■ INPUT RECORDS:

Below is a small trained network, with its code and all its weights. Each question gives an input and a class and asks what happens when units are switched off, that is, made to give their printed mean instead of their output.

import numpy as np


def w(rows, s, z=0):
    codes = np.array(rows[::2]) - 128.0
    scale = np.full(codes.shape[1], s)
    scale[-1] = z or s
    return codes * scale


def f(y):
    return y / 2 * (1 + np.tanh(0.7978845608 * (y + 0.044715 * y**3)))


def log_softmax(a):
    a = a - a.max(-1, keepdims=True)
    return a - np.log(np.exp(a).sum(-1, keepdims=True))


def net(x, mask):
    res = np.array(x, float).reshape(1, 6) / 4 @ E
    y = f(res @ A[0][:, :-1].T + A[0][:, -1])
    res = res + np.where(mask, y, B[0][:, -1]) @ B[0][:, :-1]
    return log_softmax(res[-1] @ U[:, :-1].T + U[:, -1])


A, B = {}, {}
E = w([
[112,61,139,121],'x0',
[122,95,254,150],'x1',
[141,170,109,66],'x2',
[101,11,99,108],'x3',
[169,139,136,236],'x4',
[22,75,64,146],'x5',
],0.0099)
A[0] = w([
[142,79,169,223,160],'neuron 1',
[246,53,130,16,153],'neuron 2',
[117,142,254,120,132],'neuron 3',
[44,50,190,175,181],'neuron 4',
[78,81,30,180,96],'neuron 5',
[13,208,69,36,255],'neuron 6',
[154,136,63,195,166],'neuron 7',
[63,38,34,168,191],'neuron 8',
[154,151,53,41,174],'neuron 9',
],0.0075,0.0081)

* * *

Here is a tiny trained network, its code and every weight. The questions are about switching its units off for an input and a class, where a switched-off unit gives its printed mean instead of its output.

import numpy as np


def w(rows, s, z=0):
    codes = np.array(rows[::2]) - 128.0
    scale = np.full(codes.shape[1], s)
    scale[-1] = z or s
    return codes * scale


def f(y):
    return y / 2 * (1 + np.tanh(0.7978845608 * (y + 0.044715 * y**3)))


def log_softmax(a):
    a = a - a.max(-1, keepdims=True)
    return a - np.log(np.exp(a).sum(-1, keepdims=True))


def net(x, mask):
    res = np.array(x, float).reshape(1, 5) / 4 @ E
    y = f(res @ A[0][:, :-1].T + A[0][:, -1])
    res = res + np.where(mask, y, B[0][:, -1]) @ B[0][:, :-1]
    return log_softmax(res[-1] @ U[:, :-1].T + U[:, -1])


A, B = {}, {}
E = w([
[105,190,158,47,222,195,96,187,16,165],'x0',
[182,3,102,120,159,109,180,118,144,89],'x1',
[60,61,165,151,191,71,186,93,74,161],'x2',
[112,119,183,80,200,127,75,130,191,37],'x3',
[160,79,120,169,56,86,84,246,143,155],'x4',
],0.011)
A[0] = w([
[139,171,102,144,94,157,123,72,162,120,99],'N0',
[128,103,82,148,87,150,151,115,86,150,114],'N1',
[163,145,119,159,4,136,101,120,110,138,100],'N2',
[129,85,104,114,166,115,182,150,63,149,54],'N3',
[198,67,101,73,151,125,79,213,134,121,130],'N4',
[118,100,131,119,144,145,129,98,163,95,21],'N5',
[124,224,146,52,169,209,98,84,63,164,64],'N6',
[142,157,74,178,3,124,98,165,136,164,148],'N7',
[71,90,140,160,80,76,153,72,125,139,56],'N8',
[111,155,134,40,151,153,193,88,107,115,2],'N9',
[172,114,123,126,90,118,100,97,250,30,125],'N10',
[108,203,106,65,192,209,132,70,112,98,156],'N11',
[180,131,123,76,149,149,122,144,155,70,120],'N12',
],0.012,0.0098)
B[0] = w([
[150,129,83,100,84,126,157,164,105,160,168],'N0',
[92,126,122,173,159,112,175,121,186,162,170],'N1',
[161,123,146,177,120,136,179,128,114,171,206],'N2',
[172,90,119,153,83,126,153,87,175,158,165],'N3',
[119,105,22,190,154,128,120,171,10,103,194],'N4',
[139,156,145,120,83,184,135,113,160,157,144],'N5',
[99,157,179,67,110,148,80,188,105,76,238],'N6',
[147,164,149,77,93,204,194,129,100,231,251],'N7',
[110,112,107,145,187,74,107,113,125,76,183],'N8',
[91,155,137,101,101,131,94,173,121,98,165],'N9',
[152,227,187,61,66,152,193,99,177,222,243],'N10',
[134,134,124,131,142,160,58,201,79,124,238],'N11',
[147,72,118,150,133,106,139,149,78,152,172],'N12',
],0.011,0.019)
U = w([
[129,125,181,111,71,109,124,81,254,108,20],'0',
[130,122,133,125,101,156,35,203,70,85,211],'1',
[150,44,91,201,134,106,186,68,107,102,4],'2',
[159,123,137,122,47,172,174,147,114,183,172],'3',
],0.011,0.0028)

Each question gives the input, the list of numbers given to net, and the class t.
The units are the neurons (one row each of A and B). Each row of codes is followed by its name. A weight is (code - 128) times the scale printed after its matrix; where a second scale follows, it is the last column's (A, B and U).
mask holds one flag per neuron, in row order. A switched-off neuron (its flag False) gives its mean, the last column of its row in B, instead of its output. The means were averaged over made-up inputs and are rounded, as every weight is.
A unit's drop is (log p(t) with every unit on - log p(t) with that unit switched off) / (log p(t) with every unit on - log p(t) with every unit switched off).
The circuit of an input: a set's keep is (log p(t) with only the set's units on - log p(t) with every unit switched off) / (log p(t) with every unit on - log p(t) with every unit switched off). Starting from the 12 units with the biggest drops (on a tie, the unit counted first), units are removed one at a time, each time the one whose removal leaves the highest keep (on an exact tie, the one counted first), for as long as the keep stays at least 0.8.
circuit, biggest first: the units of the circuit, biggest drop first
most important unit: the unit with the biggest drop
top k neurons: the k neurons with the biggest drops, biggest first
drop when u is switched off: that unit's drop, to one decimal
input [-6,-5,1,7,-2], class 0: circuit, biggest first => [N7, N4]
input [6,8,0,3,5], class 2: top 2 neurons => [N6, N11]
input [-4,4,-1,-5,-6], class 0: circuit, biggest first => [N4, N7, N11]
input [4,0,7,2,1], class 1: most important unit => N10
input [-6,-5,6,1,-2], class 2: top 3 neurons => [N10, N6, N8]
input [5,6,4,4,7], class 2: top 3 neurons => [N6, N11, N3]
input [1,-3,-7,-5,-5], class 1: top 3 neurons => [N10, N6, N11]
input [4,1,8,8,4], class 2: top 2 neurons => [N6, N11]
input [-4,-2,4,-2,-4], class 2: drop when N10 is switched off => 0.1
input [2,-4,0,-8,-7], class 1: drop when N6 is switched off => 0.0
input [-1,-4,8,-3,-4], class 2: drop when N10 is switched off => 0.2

■ YOUR GOAL: Filter the entries above and return only the lines holding "gives".

■ EXERCISE RESPONSE:
Below is a small trained network, with its code and all its weights. Each question gives an input and a class and asks what happens when units are switched off, that is, made to give their printed mean instead of their output.
Here is a tiny trained network, its code and every weight. The questions are about switching its units off for an input and a class, where a switched-off unit gives its printed mean instead of its output.
Each question gives the input, the list of numbers given to net, and the class t.
mask holds one flag per neuron, in row order. A switched-off neuron (its flag False) gives its mean, the last column of its row in B, instead of its output. The means were averaged over made-up inputs and are rounded, as every weight is.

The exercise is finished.